(Brief)
Start at the line with "k_132: [4 -3" in the records below, stop at the line with "k_843: [-17 -9", and return every line in that span exactly, the two end lines included.

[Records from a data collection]
◇ ◇ ◇ ◇ ◇
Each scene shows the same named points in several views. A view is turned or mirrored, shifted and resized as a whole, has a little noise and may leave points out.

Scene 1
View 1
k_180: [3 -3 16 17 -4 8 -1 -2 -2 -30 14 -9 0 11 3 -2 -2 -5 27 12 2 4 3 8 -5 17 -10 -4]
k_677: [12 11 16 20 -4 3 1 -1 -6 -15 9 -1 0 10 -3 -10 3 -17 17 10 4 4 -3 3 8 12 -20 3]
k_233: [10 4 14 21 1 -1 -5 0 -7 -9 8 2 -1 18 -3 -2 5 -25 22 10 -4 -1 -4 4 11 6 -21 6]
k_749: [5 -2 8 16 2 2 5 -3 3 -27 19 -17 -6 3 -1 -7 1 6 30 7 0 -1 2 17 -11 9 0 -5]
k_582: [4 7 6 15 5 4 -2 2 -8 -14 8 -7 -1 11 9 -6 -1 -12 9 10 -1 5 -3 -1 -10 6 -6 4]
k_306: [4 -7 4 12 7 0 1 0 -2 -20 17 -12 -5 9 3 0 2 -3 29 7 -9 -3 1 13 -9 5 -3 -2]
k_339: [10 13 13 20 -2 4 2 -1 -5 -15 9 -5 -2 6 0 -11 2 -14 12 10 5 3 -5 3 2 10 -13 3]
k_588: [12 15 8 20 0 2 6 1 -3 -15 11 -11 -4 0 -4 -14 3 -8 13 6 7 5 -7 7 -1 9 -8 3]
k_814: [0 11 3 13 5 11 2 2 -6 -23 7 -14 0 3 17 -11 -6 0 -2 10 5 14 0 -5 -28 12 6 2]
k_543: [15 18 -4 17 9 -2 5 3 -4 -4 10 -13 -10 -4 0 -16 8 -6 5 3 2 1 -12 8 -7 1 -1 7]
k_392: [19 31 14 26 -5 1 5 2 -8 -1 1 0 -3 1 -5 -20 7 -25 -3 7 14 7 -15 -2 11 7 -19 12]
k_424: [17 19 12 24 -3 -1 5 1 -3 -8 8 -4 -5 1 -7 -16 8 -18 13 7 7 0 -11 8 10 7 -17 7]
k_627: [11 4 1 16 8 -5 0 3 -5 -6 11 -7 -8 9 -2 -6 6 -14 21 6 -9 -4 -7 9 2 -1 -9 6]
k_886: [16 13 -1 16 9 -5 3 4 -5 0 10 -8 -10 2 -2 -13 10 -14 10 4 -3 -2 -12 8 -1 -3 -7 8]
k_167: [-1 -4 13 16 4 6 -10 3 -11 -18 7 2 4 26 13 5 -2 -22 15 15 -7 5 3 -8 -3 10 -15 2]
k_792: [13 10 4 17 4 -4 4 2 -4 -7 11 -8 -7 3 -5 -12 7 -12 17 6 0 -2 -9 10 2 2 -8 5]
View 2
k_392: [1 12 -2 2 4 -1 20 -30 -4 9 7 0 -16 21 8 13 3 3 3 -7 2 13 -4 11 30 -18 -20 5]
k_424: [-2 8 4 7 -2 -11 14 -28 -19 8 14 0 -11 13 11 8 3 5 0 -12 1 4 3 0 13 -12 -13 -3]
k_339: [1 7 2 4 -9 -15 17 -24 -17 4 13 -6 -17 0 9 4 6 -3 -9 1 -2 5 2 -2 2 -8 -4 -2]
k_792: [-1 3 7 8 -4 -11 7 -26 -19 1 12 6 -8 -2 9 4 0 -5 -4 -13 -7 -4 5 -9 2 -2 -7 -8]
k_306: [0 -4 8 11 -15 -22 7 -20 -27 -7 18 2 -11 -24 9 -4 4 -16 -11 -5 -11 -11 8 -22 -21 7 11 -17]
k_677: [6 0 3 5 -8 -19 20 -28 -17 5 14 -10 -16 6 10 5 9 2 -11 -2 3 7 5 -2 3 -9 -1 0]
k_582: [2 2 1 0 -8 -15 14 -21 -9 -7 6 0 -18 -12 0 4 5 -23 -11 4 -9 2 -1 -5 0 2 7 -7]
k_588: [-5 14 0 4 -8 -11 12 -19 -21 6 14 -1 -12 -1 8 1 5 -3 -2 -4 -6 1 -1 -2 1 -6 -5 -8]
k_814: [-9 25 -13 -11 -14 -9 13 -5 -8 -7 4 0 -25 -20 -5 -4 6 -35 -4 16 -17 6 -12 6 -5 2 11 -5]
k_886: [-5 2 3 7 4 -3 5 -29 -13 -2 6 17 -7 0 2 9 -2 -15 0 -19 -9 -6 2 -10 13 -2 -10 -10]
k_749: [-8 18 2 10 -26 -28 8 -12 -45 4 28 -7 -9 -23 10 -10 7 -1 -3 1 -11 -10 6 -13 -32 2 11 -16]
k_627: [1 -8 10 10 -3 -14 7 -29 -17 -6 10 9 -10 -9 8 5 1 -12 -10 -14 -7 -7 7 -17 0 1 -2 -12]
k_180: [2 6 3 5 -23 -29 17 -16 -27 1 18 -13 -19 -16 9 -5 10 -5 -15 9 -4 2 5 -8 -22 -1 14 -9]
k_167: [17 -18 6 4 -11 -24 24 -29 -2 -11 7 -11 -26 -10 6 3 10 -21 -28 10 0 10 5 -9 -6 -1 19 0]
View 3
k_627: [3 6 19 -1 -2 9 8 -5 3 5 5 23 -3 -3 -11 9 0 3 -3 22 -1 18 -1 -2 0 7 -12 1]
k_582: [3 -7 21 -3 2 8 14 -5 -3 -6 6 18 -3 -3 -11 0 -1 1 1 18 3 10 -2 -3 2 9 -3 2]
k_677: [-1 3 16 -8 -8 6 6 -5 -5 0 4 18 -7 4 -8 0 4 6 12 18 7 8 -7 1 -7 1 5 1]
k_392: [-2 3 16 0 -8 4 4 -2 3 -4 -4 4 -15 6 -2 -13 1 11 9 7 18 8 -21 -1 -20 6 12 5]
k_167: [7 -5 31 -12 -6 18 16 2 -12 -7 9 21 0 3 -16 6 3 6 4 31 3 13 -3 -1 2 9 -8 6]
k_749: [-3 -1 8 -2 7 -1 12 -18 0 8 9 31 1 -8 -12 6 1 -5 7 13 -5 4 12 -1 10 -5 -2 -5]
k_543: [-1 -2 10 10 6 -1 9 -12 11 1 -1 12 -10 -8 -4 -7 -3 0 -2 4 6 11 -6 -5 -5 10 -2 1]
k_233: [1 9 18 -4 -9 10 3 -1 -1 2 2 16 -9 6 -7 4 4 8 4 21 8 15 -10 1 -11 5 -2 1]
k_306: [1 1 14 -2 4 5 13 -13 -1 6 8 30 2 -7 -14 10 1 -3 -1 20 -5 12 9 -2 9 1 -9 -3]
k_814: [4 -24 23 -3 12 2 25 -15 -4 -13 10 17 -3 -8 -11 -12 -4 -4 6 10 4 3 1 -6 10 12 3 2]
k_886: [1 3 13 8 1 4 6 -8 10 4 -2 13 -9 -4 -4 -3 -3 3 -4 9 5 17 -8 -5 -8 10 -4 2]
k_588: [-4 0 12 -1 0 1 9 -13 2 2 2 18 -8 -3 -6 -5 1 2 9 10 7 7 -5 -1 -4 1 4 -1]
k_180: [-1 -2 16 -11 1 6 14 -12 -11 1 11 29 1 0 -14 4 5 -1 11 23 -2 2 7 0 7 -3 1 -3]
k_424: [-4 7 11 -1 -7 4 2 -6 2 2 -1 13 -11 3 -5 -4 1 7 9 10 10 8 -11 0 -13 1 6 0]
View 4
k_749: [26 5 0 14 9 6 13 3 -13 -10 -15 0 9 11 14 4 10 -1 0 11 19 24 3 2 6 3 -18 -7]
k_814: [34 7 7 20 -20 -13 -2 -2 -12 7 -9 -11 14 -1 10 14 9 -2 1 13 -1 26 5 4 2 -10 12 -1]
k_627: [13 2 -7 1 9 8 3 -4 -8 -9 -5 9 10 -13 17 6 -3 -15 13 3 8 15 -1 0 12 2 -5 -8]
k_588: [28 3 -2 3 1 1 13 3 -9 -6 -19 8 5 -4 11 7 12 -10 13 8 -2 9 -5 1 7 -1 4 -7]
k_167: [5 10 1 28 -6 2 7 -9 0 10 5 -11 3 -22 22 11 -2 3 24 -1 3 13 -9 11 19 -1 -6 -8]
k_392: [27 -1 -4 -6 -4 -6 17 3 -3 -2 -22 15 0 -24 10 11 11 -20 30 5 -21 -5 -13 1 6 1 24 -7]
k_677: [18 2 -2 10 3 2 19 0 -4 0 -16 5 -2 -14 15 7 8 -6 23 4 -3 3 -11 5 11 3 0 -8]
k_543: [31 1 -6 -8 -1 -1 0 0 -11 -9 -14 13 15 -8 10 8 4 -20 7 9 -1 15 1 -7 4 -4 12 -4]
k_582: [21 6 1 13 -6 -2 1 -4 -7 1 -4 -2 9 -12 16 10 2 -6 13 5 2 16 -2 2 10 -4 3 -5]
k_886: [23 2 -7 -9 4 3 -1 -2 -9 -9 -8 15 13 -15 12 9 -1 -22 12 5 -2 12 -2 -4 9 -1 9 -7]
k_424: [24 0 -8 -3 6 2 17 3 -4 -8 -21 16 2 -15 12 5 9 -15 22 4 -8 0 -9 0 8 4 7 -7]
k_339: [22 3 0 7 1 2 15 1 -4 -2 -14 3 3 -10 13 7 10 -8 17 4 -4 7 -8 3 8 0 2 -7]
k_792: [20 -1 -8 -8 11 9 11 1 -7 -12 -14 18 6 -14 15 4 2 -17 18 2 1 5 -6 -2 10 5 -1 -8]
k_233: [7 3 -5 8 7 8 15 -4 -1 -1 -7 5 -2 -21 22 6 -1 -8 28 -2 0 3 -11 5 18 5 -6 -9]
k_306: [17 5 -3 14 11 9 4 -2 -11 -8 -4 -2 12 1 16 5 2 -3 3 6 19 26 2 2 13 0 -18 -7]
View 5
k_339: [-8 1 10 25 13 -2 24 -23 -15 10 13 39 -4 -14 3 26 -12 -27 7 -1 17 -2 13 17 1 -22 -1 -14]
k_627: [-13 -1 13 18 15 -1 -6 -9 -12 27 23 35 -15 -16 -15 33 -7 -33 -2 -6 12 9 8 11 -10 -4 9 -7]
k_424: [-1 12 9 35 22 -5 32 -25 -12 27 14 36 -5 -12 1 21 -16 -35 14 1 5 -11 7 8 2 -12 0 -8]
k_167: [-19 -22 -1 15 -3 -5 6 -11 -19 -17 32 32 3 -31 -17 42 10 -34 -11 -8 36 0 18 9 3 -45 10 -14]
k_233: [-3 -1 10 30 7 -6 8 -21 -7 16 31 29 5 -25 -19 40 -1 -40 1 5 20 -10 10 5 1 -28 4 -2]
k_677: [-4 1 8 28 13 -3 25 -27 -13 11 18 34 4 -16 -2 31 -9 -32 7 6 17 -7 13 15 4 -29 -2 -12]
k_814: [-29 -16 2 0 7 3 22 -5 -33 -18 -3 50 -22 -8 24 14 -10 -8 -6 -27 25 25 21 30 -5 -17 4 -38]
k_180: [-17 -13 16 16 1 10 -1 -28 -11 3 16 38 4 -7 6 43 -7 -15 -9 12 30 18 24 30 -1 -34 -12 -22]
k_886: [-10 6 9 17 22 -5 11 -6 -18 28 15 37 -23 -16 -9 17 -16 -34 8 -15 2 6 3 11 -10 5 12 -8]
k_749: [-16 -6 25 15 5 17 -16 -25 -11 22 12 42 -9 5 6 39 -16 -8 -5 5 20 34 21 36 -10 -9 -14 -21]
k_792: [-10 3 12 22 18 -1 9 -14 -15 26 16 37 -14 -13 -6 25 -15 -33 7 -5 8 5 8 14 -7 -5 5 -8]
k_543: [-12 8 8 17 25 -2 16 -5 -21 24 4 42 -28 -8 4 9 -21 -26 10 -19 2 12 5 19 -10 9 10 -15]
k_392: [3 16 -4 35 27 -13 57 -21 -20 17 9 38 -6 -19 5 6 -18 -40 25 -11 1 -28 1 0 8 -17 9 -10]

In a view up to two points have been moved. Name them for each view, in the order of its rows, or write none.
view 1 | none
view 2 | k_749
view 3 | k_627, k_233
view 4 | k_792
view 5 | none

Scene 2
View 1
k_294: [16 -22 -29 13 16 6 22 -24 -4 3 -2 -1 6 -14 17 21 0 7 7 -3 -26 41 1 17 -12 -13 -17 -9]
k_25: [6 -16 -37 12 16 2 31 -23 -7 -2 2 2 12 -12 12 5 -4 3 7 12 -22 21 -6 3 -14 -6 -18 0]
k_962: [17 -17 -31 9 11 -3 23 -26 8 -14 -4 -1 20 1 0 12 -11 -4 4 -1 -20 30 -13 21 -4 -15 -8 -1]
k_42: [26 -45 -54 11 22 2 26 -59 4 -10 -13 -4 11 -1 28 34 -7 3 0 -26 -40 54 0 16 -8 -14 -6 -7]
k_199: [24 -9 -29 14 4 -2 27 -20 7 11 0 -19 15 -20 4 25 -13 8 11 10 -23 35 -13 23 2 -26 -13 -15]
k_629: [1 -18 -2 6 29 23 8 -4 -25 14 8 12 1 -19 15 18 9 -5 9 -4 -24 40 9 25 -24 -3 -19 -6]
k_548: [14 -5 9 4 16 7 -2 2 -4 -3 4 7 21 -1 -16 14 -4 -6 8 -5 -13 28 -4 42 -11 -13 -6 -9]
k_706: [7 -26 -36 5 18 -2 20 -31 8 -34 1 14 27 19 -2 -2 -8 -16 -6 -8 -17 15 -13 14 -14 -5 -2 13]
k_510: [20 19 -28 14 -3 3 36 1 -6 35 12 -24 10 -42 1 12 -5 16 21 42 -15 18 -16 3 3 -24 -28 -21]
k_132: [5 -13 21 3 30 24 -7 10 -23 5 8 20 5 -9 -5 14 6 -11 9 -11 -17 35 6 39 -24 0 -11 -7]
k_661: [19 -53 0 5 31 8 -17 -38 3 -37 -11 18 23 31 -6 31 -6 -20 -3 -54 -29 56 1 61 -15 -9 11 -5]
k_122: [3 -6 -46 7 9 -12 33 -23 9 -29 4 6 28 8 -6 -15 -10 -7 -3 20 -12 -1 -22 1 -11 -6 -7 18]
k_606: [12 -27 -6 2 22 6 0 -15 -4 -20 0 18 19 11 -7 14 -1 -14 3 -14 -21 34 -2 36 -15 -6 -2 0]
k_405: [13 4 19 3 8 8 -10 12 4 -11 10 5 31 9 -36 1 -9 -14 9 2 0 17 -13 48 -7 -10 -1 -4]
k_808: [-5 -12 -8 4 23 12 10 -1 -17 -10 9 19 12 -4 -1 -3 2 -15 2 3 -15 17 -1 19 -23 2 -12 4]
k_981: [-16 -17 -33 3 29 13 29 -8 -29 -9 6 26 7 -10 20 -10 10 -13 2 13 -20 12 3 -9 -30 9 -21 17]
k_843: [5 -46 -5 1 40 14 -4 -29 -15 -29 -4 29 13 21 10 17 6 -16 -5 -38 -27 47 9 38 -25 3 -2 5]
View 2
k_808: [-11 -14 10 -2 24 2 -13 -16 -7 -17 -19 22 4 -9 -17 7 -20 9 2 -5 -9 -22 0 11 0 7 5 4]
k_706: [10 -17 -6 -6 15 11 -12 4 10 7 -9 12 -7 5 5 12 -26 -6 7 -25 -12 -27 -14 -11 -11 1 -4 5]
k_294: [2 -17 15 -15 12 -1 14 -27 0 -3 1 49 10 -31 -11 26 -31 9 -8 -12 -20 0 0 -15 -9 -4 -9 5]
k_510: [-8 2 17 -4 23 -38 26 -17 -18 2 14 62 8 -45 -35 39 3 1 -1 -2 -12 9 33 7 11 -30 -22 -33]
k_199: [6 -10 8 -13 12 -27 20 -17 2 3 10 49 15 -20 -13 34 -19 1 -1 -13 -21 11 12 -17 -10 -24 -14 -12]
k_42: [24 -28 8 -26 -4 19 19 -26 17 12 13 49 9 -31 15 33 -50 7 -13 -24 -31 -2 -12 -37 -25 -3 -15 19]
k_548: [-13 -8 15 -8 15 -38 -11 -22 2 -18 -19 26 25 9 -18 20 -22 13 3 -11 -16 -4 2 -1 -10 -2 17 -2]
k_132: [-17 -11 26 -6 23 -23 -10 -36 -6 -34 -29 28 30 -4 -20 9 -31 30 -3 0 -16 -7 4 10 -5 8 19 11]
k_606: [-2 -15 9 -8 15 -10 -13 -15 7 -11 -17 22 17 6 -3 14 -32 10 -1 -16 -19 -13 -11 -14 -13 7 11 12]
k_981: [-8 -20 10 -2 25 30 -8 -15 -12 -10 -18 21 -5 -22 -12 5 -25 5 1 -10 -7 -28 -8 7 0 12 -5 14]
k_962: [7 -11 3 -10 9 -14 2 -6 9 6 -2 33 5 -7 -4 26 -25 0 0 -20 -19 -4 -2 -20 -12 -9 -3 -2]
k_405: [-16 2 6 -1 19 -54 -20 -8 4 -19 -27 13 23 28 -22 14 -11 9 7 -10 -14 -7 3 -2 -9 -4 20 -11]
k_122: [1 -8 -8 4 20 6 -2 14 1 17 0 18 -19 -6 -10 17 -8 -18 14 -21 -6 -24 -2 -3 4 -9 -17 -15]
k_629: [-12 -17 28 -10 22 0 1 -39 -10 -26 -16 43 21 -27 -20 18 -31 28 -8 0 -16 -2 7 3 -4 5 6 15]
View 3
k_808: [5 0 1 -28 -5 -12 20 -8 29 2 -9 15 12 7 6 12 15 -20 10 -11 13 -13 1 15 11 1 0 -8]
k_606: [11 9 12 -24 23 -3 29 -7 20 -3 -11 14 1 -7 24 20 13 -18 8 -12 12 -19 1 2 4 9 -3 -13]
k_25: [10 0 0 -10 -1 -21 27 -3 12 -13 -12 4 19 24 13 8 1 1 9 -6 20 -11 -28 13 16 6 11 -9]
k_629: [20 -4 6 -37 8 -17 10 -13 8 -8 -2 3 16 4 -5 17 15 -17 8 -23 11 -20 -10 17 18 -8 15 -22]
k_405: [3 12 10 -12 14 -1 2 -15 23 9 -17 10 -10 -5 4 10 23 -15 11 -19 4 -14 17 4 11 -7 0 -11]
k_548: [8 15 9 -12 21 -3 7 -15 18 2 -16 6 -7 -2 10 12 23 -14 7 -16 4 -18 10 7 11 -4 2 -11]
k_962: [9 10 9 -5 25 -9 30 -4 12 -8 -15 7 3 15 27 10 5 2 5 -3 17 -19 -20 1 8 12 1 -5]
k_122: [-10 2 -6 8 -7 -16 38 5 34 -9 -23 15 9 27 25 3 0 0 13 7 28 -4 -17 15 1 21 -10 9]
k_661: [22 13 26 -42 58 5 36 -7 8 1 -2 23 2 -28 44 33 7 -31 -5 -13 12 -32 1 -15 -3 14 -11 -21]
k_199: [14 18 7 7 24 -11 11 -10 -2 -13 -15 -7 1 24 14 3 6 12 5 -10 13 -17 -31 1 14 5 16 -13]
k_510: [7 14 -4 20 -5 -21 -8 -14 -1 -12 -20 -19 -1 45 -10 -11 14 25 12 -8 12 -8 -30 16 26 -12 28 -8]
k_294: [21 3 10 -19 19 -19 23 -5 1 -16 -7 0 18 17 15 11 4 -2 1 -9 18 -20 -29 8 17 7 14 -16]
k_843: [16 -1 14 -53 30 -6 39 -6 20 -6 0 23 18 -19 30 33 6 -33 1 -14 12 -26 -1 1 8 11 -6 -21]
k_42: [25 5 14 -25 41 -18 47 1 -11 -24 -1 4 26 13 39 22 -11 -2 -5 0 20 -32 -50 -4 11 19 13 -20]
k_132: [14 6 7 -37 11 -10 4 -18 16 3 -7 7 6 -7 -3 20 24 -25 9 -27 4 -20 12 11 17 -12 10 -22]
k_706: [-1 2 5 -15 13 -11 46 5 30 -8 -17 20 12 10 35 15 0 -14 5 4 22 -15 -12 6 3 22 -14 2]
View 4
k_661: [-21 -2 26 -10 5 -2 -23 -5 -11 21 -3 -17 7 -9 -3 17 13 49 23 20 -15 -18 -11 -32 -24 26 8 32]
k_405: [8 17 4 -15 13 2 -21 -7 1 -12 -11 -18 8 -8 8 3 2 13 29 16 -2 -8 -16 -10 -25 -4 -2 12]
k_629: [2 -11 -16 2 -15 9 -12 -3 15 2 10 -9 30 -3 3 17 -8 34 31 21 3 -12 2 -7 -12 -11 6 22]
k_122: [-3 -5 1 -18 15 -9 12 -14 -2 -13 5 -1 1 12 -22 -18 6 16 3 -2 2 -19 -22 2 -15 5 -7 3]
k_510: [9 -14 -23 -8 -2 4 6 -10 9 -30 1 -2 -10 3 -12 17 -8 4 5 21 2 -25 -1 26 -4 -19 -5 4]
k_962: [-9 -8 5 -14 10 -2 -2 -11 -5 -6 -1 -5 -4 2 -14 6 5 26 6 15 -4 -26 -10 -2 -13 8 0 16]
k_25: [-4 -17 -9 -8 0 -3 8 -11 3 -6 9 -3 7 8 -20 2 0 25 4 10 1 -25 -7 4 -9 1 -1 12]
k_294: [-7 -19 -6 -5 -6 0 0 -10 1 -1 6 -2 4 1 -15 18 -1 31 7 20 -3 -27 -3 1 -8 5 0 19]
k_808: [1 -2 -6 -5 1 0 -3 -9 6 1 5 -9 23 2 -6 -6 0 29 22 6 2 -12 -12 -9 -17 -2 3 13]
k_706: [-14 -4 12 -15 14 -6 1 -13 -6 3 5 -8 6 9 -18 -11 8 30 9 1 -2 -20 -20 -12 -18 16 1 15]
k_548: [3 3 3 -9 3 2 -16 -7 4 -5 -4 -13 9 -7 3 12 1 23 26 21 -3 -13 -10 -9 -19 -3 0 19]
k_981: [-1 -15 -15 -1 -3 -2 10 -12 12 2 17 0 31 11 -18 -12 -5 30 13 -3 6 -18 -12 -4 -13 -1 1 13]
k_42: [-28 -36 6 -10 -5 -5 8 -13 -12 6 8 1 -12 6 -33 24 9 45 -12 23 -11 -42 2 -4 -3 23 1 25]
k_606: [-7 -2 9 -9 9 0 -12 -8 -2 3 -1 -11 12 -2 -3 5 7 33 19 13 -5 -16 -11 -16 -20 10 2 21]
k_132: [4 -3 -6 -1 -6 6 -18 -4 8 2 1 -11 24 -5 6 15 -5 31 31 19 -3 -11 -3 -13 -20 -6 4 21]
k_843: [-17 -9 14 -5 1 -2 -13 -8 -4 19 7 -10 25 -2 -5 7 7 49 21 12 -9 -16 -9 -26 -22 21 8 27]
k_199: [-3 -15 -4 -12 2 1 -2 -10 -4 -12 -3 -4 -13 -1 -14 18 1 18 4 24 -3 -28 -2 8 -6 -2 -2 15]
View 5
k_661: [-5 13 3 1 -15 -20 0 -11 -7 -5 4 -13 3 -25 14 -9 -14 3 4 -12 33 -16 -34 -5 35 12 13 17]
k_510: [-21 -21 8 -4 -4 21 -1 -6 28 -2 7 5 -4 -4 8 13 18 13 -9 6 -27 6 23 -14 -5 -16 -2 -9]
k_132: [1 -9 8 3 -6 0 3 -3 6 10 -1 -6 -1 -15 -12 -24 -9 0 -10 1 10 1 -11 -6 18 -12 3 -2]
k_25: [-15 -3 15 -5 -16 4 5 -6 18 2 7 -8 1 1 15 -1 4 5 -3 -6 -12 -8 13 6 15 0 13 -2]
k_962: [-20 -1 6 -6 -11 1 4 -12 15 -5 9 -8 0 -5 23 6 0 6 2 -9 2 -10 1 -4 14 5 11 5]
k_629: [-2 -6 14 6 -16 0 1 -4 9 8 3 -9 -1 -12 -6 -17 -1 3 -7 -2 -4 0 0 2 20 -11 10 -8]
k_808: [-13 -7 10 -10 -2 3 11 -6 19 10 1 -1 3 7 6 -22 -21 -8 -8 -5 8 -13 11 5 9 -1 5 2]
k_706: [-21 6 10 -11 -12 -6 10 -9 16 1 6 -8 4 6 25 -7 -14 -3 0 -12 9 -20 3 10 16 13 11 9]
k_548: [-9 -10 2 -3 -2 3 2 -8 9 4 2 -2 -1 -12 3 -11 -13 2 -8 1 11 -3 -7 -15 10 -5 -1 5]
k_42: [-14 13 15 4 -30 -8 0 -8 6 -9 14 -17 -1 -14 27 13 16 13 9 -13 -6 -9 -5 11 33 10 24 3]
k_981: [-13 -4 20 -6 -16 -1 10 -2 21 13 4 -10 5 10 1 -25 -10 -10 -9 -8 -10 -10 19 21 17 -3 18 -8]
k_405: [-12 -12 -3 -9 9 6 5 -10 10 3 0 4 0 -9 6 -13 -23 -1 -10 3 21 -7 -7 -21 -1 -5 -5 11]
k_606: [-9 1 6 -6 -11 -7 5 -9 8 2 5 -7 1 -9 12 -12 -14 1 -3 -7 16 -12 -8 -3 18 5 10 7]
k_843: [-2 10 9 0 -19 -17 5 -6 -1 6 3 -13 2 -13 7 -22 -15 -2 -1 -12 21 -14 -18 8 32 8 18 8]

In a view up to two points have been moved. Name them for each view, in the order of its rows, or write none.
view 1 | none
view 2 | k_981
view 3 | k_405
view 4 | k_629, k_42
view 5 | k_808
◇ ◇ ◇ ◇ ◇
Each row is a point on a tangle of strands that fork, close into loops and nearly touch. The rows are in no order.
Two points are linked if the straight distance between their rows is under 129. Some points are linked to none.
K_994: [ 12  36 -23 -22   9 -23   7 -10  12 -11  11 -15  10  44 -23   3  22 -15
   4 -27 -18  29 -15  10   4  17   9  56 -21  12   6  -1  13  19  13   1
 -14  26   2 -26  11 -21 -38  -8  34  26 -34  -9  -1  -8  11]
◇ ◇ ◇ ◇ ◇
(Expected output)
k_132: [4 -3 -6 -1 -6 6 -18 -4 8 2 1 -11 24 -5 6 15 -5 31 31 19 -3 -11 -3 -13 -20 -6 4 21]
k_843: [-17 -9 14 -5 1 -2 -13 -8 -4 19 7 -10 25 -2 -5 7 7 49 21 12 -9 -16 -9 -26 -22 21 8 27]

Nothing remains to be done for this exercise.